■ ABOUT THIS EXERCISE:
Go through the entries below and print, exactly, the lines starting at the one with "Each row is" and ending at the one with "<769>: -15 -13", keeping both ends and no others.

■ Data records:
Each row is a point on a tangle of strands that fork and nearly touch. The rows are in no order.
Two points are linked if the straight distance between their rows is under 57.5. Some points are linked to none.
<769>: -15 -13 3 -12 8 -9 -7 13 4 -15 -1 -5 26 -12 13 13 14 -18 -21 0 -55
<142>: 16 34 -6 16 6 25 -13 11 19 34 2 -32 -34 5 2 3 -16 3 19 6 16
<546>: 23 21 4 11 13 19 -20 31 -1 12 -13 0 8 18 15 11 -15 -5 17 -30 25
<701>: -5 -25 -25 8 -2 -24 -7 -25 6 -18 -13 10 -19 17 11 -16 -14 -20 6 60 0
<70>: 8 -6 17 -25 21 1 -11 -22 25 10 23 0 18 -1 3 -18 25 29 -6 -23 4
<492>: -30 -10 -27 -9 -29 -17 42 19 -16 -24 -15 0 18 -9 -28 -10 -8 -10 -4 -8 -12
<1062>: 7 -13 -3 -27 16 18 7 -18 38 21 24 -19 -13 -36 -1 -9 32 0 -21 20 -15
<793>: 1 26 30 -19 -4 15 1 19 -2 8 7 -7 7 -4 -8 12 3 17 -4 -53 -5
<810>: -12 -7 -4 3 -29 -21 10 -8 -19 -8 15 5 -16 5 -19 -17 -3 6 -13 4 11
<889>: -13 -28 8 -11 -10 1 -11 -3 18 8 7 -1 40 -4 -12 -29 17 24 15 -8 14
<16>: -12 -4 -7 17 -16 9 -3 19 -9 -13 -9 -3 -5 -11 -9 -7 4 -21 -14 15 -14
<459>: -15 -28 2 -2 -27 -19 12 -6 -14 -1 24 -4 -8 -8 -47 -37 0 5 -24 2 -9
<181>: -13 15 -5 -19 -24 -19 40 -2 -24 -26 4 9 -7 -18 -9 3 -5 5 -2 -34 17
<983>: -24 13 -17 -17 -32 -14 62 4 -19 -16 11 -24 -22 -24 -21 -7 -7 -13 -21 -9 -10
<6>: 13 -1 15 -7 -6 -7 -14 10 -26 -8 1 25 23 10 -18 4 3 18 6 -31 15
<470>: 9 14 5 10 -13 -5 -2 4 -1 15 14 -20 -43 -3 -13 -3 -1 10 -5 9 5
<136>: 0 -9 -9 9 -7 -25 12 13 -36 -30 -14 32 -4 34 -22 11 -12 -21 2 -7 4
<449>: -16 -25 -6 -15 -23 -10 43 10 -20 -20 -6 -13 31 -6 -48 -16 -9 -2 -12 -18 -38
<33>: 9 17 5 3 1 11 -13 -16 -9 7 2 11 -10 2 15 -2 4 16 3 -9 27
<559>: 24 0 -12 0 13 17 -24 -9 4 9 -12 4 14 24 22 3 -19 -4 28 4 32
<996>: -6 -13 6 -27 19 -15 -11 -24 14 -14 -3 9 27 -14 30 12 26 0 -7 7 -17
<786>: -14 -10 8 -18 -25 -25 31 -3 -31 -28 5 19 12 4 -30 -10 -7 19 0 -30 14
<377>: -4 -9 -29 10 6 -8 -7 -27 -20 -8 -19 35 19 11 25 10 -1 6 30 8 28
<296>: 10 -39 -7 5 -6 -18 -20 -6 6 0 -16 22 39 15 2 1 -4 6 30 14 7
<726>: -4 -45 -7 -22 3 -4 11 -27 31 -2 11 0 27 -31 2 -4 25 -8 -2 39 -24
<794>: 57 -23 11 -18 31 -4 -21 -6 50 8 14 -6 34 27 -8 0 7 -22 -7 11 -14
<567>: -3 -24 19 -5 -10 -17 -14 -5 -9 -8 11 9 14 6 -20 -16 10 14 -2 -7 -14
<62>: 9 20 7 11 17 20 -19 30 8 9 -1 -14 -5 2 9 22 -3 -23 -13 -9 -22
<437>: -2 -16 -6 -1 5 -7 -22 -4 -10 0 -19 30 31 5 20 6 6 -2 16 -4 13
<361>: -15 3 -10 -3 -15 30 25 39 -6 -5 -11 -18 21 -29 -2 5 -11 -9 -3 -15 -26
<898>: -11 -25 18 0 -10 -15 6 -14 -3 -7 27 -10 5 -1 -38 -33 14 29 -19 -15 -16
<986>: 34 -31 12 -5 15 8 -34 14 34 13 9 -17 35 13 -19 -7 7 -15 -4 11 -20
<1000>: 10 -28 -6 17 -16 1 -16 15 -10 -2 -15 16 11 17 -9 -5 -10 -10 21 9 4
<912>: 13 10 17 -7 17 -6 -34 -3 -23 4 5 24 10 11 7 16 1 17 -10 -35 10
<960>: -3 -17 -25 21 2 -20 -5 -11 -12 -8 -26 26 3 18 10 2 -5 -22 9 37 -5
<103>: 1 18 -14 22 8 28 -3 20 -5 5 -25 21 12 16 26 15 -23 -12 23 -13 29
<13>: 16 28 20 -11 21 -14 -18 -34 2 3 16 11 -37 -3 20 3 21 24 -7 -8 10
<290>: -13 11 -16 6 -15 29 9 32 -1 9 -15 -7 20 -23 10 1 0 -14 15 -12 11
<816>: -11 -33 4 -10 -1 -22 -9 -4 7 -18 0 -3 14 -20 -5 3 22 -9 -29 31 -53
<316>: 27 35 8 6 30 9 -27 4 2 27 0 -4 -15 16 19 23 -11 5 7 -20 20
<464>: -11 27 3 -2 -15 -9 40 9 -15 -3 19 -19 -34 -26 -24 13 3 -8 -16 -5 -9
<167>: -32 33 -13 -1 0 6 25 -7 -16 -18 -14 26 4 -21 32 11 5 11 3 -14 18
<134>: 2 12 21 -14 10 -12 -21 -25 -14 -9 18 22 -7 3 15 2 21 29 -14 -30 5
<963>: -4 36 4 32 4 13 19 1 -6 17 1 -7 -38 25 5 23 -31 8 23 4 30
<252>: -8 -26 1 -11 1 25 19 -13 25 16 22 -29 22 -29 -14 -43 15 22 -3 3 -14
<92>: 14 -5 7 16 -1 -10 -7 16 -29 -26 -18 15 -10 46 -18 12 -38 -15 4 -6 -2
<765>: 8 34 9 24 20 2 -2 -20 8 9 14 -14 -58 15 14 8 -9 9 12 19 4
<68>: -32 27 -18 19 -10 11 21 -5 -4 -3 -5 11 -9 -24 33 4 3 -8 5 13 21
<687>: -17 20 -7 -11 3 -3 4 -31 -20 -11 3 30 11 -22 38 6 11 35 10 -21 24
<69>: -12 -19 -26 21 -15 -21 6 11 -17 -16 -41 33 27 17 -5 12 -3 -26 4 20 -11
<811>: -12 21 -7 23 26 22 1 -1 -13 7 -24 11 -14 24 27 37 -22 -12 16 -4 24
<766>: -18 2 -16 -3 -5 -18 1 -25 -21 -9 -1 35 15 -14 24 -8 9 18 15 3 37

---

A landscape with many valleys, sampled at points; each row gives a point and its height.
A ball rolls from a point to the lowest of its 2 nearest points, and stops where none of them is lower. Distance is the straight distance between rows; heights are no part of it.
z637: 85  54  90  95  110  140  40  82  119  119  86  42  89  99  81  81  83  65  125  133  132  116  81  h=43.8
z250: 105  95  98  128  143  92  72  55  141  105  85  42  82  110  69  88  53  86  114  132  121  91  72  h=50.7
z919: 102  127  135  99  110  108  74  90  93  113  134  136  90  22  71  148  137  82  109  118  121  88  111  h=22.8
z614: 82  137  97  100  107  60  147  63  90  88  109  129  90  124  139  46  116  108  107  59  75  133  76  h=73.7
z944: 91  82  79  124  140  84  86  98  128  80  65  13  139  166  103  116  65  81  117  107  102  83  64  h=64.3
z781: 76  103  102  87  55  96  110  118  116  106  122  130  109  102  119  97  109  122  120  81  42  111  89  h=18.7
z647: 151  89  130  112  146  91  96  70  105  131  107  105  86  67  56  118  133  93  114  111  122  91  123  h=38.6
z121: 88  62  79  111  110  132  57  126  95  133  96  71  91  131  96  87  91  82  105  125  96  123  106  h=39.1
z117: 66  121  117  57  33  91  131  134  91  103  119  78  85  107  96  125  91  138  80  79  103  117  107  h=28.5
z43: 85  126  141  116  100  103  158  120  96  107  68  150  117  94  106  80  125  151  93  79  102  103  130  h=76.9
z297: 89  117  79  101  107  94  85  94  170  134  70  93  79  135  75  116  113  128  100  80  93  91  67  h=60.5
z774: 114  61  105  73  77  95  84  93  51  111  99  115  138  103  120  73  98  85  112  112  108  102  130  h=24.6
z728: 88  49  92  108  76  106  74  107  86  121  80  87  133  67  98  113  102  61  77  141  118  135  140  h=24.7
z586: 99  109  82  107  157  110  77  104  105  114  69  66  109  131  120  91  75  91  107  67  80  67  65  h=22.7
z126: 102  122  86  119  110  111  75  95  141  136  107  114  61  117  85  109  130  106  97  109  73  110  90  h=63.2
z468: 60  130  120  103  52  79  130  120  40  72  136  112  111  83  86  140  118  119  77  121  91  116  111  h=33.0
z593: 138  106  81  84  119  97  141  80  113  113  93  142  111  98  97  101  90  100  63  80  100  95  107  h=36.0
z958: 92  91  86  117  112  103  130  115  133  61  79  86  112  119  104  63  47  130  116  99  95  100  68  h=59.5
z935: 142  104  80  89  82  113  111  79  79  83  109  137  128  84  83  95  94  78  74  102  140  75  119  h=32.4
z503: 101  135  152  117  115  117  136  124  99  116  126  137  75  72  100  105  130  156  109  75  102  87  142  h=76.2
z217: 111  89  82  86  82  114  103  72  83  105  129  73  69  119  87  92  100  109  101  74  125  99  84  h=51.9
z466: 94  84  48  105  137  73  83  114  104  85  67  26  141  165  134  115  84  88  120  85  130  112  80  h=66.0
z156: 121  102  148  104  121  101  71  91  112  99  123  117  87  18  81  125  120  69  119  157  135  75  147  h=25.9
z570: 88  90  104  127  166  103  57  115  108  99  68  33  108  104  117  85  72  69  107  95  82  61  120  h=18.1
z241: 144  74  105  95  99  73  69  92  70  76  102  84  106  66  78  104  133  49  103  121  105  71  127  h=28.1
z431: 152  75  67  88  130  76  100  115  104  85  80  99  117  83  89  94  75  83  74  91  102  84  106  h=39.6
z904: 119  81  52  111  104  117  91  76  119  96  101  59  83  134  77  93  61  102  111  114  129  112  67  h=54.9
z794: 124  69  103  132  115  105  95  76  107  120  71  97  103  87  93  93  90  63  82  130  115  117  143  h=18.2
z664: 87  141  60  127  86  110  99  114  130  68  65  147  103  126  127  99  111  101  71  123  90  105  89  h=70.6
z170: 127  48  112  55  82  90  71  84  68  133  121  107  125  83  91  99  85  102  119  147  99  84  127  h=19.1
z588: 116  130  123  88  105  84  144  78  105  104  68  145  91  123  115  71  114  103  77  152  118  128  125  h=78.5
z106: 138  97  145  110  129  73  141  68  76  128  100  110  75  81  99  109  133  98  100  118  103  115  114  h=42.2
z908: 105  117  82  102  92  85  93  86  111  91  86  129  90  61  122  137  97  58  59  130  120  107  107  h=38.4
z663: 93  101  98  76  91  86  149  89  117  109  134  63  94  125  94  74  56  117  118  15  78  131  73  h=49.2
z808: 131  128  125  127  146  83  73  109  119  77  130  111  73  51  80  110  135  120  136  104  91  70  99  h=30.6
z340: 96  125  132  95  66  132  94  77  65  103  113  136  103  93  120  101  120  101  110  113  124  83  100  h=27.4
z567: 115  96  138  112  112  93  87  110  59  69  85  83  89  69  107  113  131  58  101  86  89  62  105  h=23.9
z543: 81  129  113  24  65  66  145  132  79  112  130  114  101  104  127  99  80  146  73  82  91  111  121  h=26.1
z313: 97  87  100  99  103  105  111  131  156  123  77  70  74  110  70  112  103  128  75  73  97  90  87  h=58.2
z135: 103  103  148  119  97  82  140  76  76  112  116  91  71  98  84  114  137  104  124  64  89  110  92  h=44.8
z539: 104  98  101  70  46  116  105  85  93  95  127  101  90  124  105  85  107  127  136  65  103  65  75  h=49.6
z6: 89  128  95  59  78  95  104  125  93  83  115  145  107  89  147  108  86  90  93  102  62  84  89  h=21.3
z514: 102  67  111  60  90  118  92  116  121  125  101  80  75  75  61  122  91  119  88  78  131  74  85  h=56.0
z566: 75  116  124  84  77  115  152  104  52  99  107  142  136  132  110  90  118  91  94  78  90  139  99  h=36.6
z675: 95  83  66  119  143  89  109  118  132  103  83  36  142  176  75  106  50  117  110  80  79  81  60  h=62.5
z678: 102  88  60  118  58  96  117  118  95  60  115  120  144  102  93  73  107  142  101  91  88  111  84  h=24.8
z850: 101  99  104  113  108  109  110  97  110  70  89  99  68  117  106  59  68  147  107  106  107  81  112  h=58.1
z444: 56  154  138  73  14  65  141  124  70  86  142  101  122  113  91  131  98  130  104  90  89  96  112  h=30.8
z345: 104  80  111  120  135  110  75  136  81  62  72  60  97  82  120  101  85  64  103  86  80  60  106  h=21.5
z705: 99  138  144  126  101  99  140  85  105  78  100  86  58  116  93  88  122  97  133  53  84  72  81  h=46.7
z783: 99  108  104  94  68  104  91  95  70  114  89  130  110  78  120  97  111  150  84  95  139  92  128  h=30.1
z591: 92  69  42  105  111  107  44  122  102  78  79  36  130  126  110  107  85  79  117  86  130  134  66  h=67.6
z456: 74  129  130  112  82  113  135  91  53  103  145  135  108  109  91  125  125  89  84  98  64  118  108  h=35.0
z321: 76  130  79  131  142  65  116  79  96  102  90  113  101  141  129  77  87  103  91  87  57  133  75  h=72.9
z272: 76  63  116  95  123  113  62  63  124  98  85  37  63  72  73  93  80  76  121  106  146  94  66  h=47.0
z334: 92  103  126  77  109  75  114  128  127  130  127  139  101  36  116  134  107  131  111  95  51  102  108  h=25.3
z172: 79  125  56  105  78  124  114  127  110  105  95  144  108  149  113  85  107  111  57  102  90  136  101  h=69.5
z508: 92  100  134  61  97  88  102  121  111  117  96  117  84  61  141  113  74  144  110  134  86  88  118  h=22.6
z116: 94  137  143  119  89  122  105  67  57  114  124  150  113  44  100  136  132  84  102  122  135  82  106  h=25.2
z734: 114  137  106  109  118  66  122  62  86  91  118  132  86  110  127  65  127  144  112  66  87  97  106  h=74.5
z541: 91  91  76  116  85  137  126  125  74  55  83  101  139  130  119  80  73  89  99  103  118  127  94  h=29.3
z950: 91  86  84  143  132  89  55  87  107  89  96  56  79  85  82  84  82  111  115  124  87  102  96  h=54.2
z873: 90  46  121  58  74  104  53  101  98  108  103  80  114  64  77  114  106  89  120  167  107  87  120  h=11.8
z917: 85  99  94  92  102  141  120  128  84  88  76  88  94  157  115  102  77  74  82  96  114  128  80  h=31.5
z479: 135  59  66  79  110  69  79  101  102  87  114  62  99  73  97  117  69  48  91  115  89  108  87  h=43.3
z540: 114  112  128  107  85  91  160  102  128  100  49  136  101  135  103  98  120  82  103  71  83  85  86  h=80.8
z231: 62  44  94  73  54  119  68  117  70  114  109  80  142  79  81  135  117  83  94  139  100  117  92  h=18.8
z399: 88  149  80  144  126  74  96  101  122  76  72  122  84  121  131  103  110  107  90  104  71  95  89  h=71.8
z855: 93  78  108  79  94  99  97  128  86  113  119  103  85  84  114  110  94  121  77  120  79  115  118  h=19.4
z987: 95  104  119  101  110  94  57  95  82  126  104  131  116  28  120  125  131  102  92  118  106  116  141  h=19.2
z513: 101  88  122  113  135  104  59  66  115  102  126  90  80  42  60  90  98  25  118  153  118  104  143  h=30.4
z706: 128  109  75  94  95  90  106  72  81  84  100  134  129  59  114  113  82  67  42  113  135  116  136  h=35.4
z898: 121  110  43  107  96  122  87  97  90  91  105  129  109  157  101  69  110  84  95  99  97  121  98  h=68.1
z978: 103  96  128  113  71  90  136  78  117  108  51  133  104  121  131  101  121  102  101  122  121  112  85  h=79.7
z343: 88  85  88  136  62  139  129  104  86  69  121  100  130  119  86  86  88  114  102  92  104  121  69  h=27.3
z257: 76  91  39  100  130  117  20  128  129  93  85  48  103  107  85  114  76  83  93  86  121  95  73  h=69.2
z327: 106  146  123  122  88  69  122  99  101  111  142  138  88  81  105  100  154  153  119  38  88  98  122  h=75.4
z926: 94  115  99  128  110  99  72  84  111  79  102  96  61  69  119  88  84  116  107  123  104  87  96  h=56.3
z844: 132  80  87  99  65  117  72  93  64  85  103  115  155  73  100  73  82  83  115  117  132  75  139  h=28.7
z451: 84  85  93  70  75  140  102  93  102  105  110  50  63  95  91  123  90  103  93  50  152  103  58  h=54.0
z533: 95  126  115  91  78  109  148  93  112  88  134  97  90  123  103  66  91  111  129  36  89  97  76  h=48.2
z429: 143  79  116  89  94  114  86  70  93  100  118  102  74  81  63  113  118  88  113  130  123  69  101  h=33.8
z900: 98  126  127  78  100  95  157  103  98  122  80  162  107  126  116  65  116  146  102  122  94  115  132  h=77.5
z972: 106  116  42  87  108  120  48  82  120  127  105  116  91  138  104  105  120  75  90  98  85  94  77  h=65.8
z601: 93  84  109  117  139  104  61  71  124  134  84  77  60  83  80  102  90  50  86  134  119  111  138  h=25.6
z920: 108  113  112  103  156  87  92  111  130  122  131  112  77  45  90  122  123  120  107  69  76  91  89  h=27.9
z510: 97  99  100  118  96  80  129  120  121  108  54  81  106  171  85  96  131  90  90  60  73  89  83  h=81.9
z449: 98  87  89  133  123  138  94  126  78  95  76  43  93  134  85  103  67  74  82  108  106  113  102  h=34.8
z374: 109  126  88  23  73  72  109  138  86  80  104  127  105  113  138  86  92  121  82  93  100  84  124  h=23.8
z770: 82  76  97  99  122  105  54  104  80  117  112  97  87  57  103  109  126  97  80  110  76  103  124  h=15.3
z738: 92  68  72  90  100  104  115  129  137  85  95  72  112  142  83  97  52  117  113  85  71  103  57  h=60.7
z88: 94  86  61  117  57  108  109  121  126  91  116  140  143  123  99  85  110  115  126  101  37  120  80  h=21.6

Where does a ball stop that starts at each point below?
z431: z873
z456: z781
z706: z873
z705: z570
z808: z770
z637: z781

■ RESULT FOR THIS EXERCISE:
Each row is a point on a tangle of strands that fork and nearly touch. The rows are in no order.
Two points are linked if the straight distance between their rows is under 57.5. Some points are linked to none.
<769>: -15 -13 3 -12 8 -9 -7 13 4 -15 -1 -5 26 -12 13 13 14 -18 -21 0 -55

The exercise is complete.